[EXERCISE PROMPT]
Your output should consist of every record, copied exactly.

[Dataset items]
★ ★ ★ ★ ★ ★ ★

Each row is a point. A path goes straight from each point to the next, and from the last back to the first. The post is the endless flat space through its rows: a point in 2 columns, a line in 3, a plane in 4, and so on, so that a path can go around it. Count how often the path circles the post. Going back the other way cancels.
In the rows, 100 means zero.

Post:
[[88, 132, 162],
[79, 96, 79]]
Path:
[[47, 121, 147],
[89, 53, 88],
[67, 109, 151],
[40, 111, 112],
[67, 98, 186],
[141, 59, 70],
[131, 114, 65],
[129, 144, 90],
[101, 68, 52],
[91, 57, 134],
[120, 116, 148],
[112, 174, 115],
[63, 136, 105]]
Times around: 1

Post:
[[114, 60, 94, 61, 78, 180, 85, 92, 105],
[117, 80, 91, 96, 56, 151, 77, 98, 8],
[96, 82, 124, 56, 160, 154, 79, 148, 97],
[90, 86, 62, 52, 98, 145, 122, 95, 42],
[103, 79, 70, 85, 33, 146, 97, 151, 68],
[114, 89, 180, 34, 147, 5, 62, 46, 178],
[104, 98, 30, 71, 119, 156, 53, 110, 62],
[98, 86, 85, 122, 136, 127, 102, 101, 111]]
Path:
[[118, 107, 101, 108, 73, 113, 80, 121, 89],
[152, 104, 78, 79, 123, 116, 146, 75, 50],
[108, 63, 109, 42, 98, 162, 104, 132, 29],
[118, 41, 92, 107, 96, 146, 52, 62, 80],
[85, 91, 87, 107, 68, 130, 78, 140, 61],
[72, 130, 100, 88, 99, 101, 64, 106, 75],
[87, 111, 69, 92, 119, 150, 101, 103, 107],
[78, 91, 71, 69, 80, 142, 97, 87, 117],
[64, 52, 95, 57, 81, 138, 115, 102, 34],
[113, 23, 116, 67, 109, 120, 112, 120, 39],
[163, 63, 132, 64, 89, 84, 97, 92, 97],
[163, 127, 104, 50, 122, 141, 53, 93, 11],
[91, 141, 75, 110, 100, 161, 91, 67, 65],
[81, 111, 138, 12, 51, 78, 80, 111, 41],
[69, 49, 107, 60, 95, 116, 116, 74, 87],
[111, 39, 47, 67, 125, 139, 58, 152, 91],
[152, 65, 80, 71, 64, 87, 88, 134, 98],
[144, 100, 74, 49, 80, 146, 142, 95, 110],
[118, 106, 124, 105, 88, 145, 55, 109, 75],
[92, 98, 104, 53, 111, 115, 100, 97, 107],
[112, 115, 47, 41, 118, 135, 62, 88, 50],
[119, 97, 74, 31, 168, 107, 103, 106, 58],
[125, 54, 109, 40, 85, 112, 104, 113, 85],
[108, 51, 141, 115, 82, 132, 100, 99, 81],
[73, 81, 64, 87, 105, 136, 94, 74, 109],
[94, 87, 99, 61, 99, 165, 91, 106, 115]]
Times around: 0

★ ★ ★ ★ ★ ★ ★

[RESULT]
Each row is a point. A path goes straight from each point to the next, and from the last back to the first. The post is the endless flat space through its rows: a point in 2 columns, a line in 3, a plane in 4, and so on, so that a path can go around it. Count how often the path circles the post. Going back the other way cancels.
In the rows, 100 means zero.

Post:
[[88, 132, 162],
[79, 96, 79]]
Path:
[[47, 121, 147],
[89, 53, 88],
[67, 109, 151],
[40, 111, 112],
[67, 98, 186],
[141, 59, 70],
[131, 114, 65],
[129, 144, 90],
[101, 68, 52],
[91, 57, 134],
[120, 116, 148],
[112, 174, 115],
[63, 136, 105]]
Times around: 1

Post:
[[114, 60, 94, 61, 78, 180, 85, 92, 105],
[117, 80, 91, 96, 56, 151, 77, 98, 8],
[96, 82, 124, 56, 160, 154, 79, 148, 97],
[90, 86, 62, 52, 98, 145, 122, 95, 42],
[103, 79, 70, 85, 33, 146, 97, 151, 68],
[114, 89, 180, 34, 147, 5, 62, 46, 178],
[104, 98, 30, 71, 119, 156, 53, 110, 62],
[98, 86, 85, 122, 136, 127, 102, 101, 111]]
Path:
[[118, 107, 101, 108, 73, 113, 80, 121, 89],
[152, 104, 78, 79, 123, 116, 146, 75, 50],
[108, 63, 109, 42, 98, 162, 104, 132, 29],
[118, 41, 92, 107, 96, 146, 52, 62, 80],
[85, 91, 87, 107, 68, 130, 78, 140, 61],
[72, 130, 100, 88, 99, 101, 64, 106, 75],
[87, 111, 69, 92, 119, 150, 101, 103, 107],
[78, 91, 71, 69, 80, 142, 97, 87, 117],
[64, 52, 95, 57, 81, 138, 115, 102, 34],
[113, 23, 116, 67, 109, 120, 112, 120, 39],
[163, 63, 132, 64, 89, 84, 97, 92, 97],
[163, 127, 104, 50, 122, 141, 53, 93, 11],
[91, 141, 75, 110, 100, 161, 91, 67, 65],
[81, 111, 138, 12, 51, 78, 80, 111, 41],
[69, 49, 107, 60, 95, 116, 116, 74, 87],
[111, 39, 47, 67, 125, 139, 58, 152, 91],
[152, 65, 80, 71, 64, 87, 88, 134, 98],
[144, 100, 74, 49, 80, 146, 142, 95, 110],
[118, 106, 124, 105, 88, 145, 55, 109, 75],
[92, 98, 104, 53, 111, 115, 100, 97, 107],
[112, 115, 47, 41, 118, 135, 62, 88, 50],
[119, 97, 74, 31, 168, 107, 103, 106, 58],
[125, 54, 109, 40, 85, 112, 104, 113, 85],
[108, 51, 141, 115, 82, 132, 100, 99, 81],
[73, 81, 64, 87, 105, 136, 94, 74, 109],
[94, 87, 99, 61, 99, 165, 91, 106, 115]]
Times around: 0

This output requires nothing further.